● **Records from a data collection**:
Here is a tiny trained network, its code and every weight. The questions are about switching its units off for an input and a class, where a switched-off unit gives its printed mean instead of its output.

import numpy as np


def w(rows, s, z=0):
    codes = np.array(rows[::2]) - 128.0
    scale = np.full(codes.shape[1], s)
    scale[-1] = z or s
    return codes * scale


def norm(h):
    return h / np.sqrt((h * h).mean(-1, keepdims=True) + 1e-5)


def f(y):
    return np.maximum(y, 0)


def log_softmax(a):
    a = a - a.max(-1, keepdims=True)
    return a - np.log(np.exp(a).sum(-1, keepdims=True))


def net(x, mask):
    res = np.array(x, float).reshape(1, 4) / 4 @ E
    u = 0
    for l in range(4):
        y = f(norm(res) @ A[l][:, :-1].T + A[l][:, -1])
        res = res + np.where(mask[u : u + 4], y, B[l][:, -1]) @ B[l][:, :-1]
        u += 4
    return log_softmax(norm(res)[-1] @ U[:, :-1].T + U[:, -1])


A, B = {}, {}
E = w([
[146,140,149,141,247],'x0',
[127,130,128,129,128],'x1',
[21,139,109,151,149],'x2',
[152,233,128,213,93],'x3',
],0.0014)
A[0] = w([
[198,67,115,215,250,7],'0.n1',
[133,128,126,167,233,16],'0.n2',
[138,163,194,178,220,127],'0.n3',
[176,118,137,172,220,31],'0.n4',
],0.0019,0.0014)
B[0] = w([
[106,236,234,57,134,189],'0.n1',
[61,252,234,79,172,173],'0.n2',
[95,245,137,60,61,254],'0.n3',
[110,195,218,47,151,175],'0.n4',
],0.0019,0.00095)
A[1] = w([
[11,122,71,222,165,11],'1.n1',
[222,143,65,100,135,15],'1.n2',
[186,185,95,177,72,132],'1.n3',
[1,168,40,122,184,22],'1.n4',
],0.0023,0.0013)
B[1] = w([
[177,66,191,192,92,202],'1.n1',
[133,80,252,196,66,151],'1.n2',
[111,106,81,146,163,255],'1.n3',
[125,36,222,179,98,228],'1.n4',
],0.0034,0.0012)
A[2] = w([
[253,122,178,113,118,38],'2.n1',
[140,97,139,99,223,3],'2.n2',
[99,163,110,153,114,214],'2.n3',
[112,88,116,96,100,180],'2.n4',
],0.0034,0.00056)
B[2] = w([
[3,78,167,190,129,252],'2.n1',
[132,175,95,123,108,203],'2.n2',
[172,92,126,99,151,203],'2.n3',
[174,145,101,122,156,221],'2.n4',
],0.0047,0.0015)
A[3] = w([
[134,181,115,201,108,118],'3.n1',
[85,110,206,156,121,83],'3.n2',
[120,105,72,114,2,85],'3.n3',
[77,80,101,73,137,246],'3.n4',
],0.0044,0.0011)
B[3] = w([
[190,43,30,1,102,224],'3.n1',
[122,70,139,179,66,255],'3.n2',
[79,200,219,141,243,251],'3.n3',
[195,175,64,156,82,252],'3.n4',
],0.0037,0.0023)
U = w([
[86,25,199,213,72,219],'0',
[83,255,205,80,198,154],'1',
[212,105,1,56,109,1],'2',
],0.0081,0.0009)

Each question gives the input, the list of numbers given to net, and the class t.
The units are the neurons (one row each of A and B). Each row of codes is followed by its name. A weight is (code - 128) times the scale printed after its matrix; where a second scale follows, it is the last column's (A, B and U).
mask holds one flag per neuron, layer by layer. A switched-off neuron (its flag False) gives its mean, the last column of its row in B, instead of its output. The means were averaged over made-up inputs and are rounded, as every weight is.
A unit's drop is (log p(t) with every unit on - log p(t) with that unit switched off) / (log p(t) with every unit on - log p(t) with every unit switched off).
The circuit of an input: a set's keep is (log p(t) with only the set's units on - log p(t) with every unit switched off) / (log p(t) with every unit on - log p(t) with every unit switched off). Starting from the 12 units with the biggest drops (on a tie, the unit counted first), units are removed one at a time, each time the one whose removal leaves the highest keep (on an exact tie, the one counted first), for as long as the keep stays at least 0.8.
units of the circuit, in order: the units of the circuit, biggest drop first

● **Exercise goal**:
Wherever a line in the entries holds "mean", copy that line.

● **Your response**:
Here is a tiny trained network, its code and every weight. The questions are about switching its units off for an input and a class, where a switched-off unit gives its printed mean instead of its output.
    return h / np.sqrt((h * h).mean(-1, keepdims=True) + 1e-5)
mask holds one flag per neuron, layer by layer. A switched-off neuron (its flag False) gives its mean, the last column of its row in B, instead of its output. The means were averaged over made-up inputs and are rounded, as every weight is.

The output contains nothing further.